= TASK OBJECTIVE =
Can you restate the lines of the entries below, word for word, from the first one through the line that includes "Each turn is"?

= EXCERPTED RECORDS =
Each path is a new rotation, seen through one point. The rows after it are directions, each followed by how far the rotation turns it, in degrees a step (0 if it stays put).
Each turn is a multiple of 5 degrees from 10 to 175, or 0.
Each row of a path follows its step; steps can be skipped.
Rotation 1:
step 0: [ -2  17  14 -18 -15   6   9  17  20   1  14   4   2   6  -2 -12  -6  11
  13  -8  16  18  15  -9   9   5 -14  21  -3 -20 -14  -8  14  -4  -4  -3
   4   0  -3  -7  -8   9   3  -8  18  -5  14 -12  -4   8   0   1   5 -17
 -14  -5   7  18 -26 -12   5  -3  -6]
step 1: [-26 -16 -17   0 -10 -13   9  -3 -13 -11   1   7   4   4  -1  -3 -14 -10
   6  -5  21   2   0  -8 -11   5   7   5   1 -14   1 -13  -7   2   2  -1
 -11 -19  18 -15   6  -2  12   9   9  -4  -3   9  28   1   0  16 -15 -14
 -20   4   9   7   9 -25   3   4 -18]
step 2: [ -3  -2 -15 -17   2 -17   4   7  -7   6   6   7 -11  11  -1  -5  16  -4
  11   0   2   8   6  -9   0  -2 -16  -8   6  -6   6   8  -6  16  -2  -8
   0  10  26  28   1   8  -9   5  24  -2  18 -11   3  -7  17 -20  -5  -8
 -12 -12   8  21 -20  -3  -9  -9 -10]
step 3: [ -7   0  14 -17   8 -20 -10   3 -13 -10  -9   9 -17  -2   2   7  -5  -3
  18  13  30  -8  10  -8   9  19 -23   3   8 -19  -9 -14   3  -6 -15  -3
   9  -1  -7  -8   1  19   7   0  -9 -15   2  10 -10 -16  -6  10  -5   2
 -21   9  10   0  -7 -11  -2   0  -8]
step 4: [  2  -4 -26  11  -5 -19   9   6  -7  -8   1   5  -7  -5   1  -3   0  10
  13   6   2   9  -3   2  15   3  17  -6   0 -15   5 -12 -12  15   3 -11
   3   6   9  15   2  -8  13 -13   8   2   6  22  17 -16  16  23   6  16
 -11 -16   5   7  -6 -16 -26   0  11]
step 5: [  9  20  -2  -8   3  -1  -6  -3  -7  13   9  15   1  19 -16  -9 -15 -12
  23   2   9   1  10  16  13  14   0  -1  10 -18   0   5  -1  -3   7   9
  -1  18  -7 -11  -7  24  -7  -1  11  12   3 -13  -4 -13   5 -19  -3  16
 -14  -3  20   9  -9  -8 -17  -6   2]
step 6: [ -3   4  -1  -9   7 -12  12  15   4 -12 -22  -9  -8  -8 -18 -11   7  -3
 -10  16   7 -15  12   1  -6  19   5  10  -8  -8  -3 -14   6 -17  13   8
  -6  14   3  -4  -6   7   8 -13  -3  -4  -9  25  21   5 -15  10  -2   2
  -9 -10  27  18   3 -16 -13   1  -3]
step 7: [ -6  -1  -1   0  -6  -6  11  18   7   4   9  -1 -17   5  -6  -6  -9  -6
   4   4 -16   1 -13   0   3  -5   7  -1 -18 -26  22   1  -5  -1  -1   5
   0  16   7 -16   8  -8 -14   0  10   2  -1  -2   6  -6  18  -2  -8  12
  -9 -28   5 -10 -35 -20  -5 -22 -15]
step 8: [-11  10   6 -20 -16  -6  -9  10  -3   4  13 -14  13  20 -12 -29   1   2
  19   3  11  -1   7  -2  -2  11  16   9 -11 -17 -12  -9  10 -13  -7  -4
  -1 -10   0   2  -8   7   5  -5  -4  -9  11   5 -16  12 -17 -13   5   3
  -8  -8  15   8  -4 -18  -2   1 -26]
step 9: [-14  -5  -2 -25 -18  -7  18 -18   6   2 -11  -1 -19  -8  -1  -1  -9   1
  -3  -7  13  10  -6  -7   4   5   7  -1  -5  -3   0 -23  13  22  -5  13
  -8 -12  16  -6   0   1  11  -8  20  -5 -10   0  30  13   5  10   2   0
  -9 -13   9   5 -19 -13  -8  -5 -14]
Speeds:
[-1 -3  0  3  0  4 -1 -2  1  1 -3  0  2  4 -3  6  5 -1 -1 -9 -4  1  1 -1
  0 -2 -1 -1  0  4  5  1  4 -1 -5  2  2  0  2 -3 -2  2  1 -8 -2  2  1  3
 -5 -4 -1  2 -1  0  3  1 -2  1  3 -1  2  0  0]
0
[-3  0 -1 -2 -3 -3  0 -1  2  0  0  3  3 -1  4 -3 -2  4 -3 -1  2  0  2 -3
  2  2 -5  0 -2  4  2  3  3  1  0  4  6 -7  8 -1 -1 -2  2  5  3  0  5 -1
 -2  2 -1 -2 -4 -2 -1 -1 -1 -4 -1 -3  0  3  1]
40
Rotation 2:
step 0: [ -8 -16  -2  -2   9  14   0   5  11   9  -6 -13   3  -2   2   1   4   3
  13   3 -17   0  20   1  -2   0  -8   8   0  -2  -1 -29  15   6  14   0
 -16  -9   7  10  -6  -1  18   2 -11 -10  -6   4  13   5   4 -18   2  15
  25  26   7   0  -8  13  26  -9  -5]
step 1: [ 10  -4 -13   9 -15 -24  16  -2   4   8 -13   0   9  10   6   7   7   8
  -7 -11   8 -16   6  -5 -11  -2   4  -7  14   0  -1  -8   6  -5   9 -11
  10  18  -4  10  31 -17   7  12  -1  -3  -7  -1 -14 -12 -10  -9  -9 -20
  -9  -5  18  -6  19 -16  -1 -19   3]
step 2: [  4   7  -7 -16 -11   0  -3   5  -3  -7  10   8 -15  16  14  -3  20   0
   4  23 -19  -5   9  -1  -5  -9   7   3  -7  -7  -1   2 -18 -11   5  -2
   0   8  -7  13 -22  13   8  -2 -19  -5  29 -11   2  11   8   6 -16  15
  -3 -11   8  -8   7 -14   5  21   6]
step 3: [-14 -11  12   7   9  28   2   7  -3  14 -11  -3  -5  -1   8  10   7   4
   0   6   0  -5  -7  -7 -14   5  10   1   7   0  25 -10 -10   6 -28  -9
   0 -19  -6  -3   7   2   7  -4   6 -17  -3  -3 -19  22   7   3   7  -6
  13   9   0   9  -8 -10 -24 -22  11]
step 4: [  4  -3   0  23 -13 -17 -15 -21  13  -7 -22   3  -4  11   1   4  15 -27
   9 -11   4  19   6  -1  -8 -14  -4   7 -17  -6  -5 -20   5  10   6  13
   2  -4  15   7 -11  -9 -12  -8   1   0   3   1   2   8  -3  -5   1  -8
  -6  29  -5  -9  10  -9   8   1   3]
step 5: [  5 -22  13 -12   9   2   5   6  -9   7  -2   0  17  -2  30  -3  15  11
  -1   8   5 -11  19  25 -17  -6   1 -10  -7   5   4  22   0  -2  -2  -2
  -6   8  -3  15   4 -13  -6   8  13  -5 -16  -1  15 -18  -7  -3 -20   6
   3   7  -3   0  -1 -17   7   7  -6]
step 6: [  6  -6  -7   3   4   4   2   5   8  23   7  -7   1 -11  -5 -13  -6 -16
 -13  12  -5  -2   4 -10  22 -11  -9  -2   0  15  15  -8   1  13  11 -21
 -14  11  -2   8   7   6   3   0  16  -7  28   4 -12  14  14  -3  10  16
 -10  -2  10 -10  25 -12   2   3  12]
step 7: [ 16  -1 -13  -9   0   2  -7   8   5  -4 -14  -5 -24 -12  -8  15   9   3
  -1  -3  -9  -3  -2  12 -10  24  16   7  11  -6  -2 -14 -11 -38 -16   4
  -8   2  16   3 -15  -9   7   1  10 -14   2  12 -13 -16   2   6   0  -8
   0  18  -6  -1  -1  -8  -2  -2  15]
step 8: [  8 -10   8   2  -4  -8  -4   4   1 -15 -30  -2   7  -2   6   8  -4   1
   9  -3  -6   3   2   8 -11 -23  -1  -6   6  25  -8 -10  26  -7   7  -3
   3 -10  -3  16  -1   2 -14   7 -11  -2   6 -12  14  30   0  24  -5   6
   7 -14   6   9  -9  -9 -12  -6   8]
step 9: [  1   5  -6  -4 -21   2   5  21 -19  20  -1  19   9 -18  -7   3  27   0
  -4   9   5   1 -11  11   0   1   8   9  -8   6   2  13 -10  18   8   7
   3  -1   0  -5   7 -10 -11  -5   6  -7  19 -17   6   0  -1 -11  -5 -11
 -12  21  -3   7  12 -10 -16   4 -19]
Speeds:
[-2 -3  2 -2 -2  2  0  3 -3 -2 -3  1 -6 -1 -3 -3  0 -2 -3  1  3  0  7  6
 -4  1  2  2  0 -3  0  1  2  2  4 -1 -4 -2 -3  2 -2  1  0 -4  2  2 -1 -2
 -4  4  1  2  2 -5  1  0  7  1  5 -3  4 -2  1]
0
[-2 -5 -2  0 -3 -2 -3 -2  2  4  5  3  2  4 -2  0 -2 -4  1 -1  0  5  1  1
 -5 -1 -1 -1 -2 -2  4  2 -4  4 -6  3  4 -2 -2  2 -1  2 -5 -4 -1 -1  0 -5
  5 -2  1  3  3 -3  2  1  3  4 -2 -1 -5  0 -1]
60
Rotation 3:
step 0: [ 11 -21  -2  -4  -4  -4  13   8 -12 -35  10   1   2  12  11  14  11  12
  10   7   5  10  12   9 -11  11  24  -7 -10   8  -8 -11 -16  -1  -3   2
  -1  12  -1   9  11   0  24  17   5 -12   4  -6   1  15   9   2 -26   3
 -11  -5   3 -13  -8   4  -2 -16  14]
step 1: [ 11  -2 -18   5  35  -4  13  10  17 -27   0  -3  -1   2  17   6   3  10
  -4   6 -19   9   6  10 -13   0   4   3  -1 -16  -4  -1  10  -3   5   7
  -7  23  23   4  10   9  14   5  -5  -9  -6 -17  -4  22   2 -16   0  -2
 -12  -8  -4 -21  -3  -1   4 -11  -8]
step 2: [  7   1 -27   9   4  -3  -8   1   6 -30  11   7  13  16  14   1  23  15
   3  -7   3   6  -4   9 -21  -9 -10 -14  14 -10 -19 -13 -10   5   3   2
  16  -5  25 -10  -7  17  -1  -3  14  -3  -3  -9   1   5   2  -1   6  -6
  -8   2  -8  -3  -7   7 -17 -19  -5]
step 3: [ -9   3 -20   6   5   3   1 -16   6  -6   3  -1   2   6   8   5  13  10
  -1  27 -18 -25  -9  10   0  -9   6 -13  13 -26  -9   7 -21   7 -11   3
   1  12  19  10 -12  16   2  12  -4   4   5  13  11  -4   3  -3   2   3
 -28  15 -16 -12  -5   4  -5  -8  10]
step 4: [ 11   1  -8  12  -4  -5  -4 -10   3   3   0 -17   3  21   9  -2  -1   8
  12  -9  12  -5  -7  10   9 -12  -1 -10  16 -21   1   7  -6  15  19  -5
  -4   7  18 -22  -6  11   0 -11 -14   5   4  21  16   7  23 -11 -11 -12
 -21   2  -7 -21 -16  -8   3   1  13]
step 5: [  8   5   6   9 -14  -8  11  -5 -12 -21  11  -9  -5  10   0 -21   5  20
   3  -1   5  -5  10   7   2  -3  27 -23  13  -6  21   8 -11   0 -10  14
 -29 -12  -2  -6 -11  -1  -9   1   5   8  12   3   7  -1  29  -3   2  -7
 -18  -4 -10 -14  -5   5  -6  -5  12]
step 6: [ 16   5   6   8   0  -8   3  -2   3 -22   3 -14  -1  -1   0   5   0  17
   4  12   1   8  17   8   2   1   7   2  -8 -14   9  18  11   5  -9   3
  -7  19   0   5 -18  11  -2 -17  11  -4  21 -19 -14   2  26   4 -25 -13
 -18  11  -4  -8 -19  -8   8  18  10]
step 7: [ 13 -13   6  13 -17  -6  11   8   7 -20   7 -18   1  15  12 -10  13   6
  -2   4  22  -3  14   5  -9   5   1  -5  13  -1  11  -1  29   7 -10   1
  -8  -2  18   0   4   8   7  -4   4 -18  13 -22   0  21 -13  14  -5  -7
 -16  11 -16  -5  -2  -3 -10  13  -9]
step 8: [ 10  -3 -24  13  17 -21 -18  -7  -4 -14   6  -3   4   5  -4   0  17  -1
  -5   6   3  -2   8  15 -13  -3   3   8   8 -16  23   6   2   3 -38  -8
  -4  -5   8  11   0   7   2 -15   1  -3 -17 -15  -2  12  -9  19 -15  10
 -20   6  -6  -1   6   9  -5   5  -3]
step 9: [ 21  -6 -13   1  -5 -19 -24 -11   9   7  -8  -7  -7   9   5 -14  32 -16
  27  19  -6   1   0  -6 -12  -1   3  -6   1 -12  -1 -14  -6  -3  -1   0
   9   6  10   0  14   8  19 -14  -2   3  -1  -5  10  14  -1  23 -15  -9
  -8   3 -17 -11  -3   9   0   9  11]
Speeds:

= RESULT FOR THIS EXERCISE =
Each path is a new rotation, seen through one point. The rows after it are directions, each followed by how far the rotation turns it, in degrees a step (0 if it stays put).
Each turn is a multiple of 5 degrees from 10 to 175, or 0.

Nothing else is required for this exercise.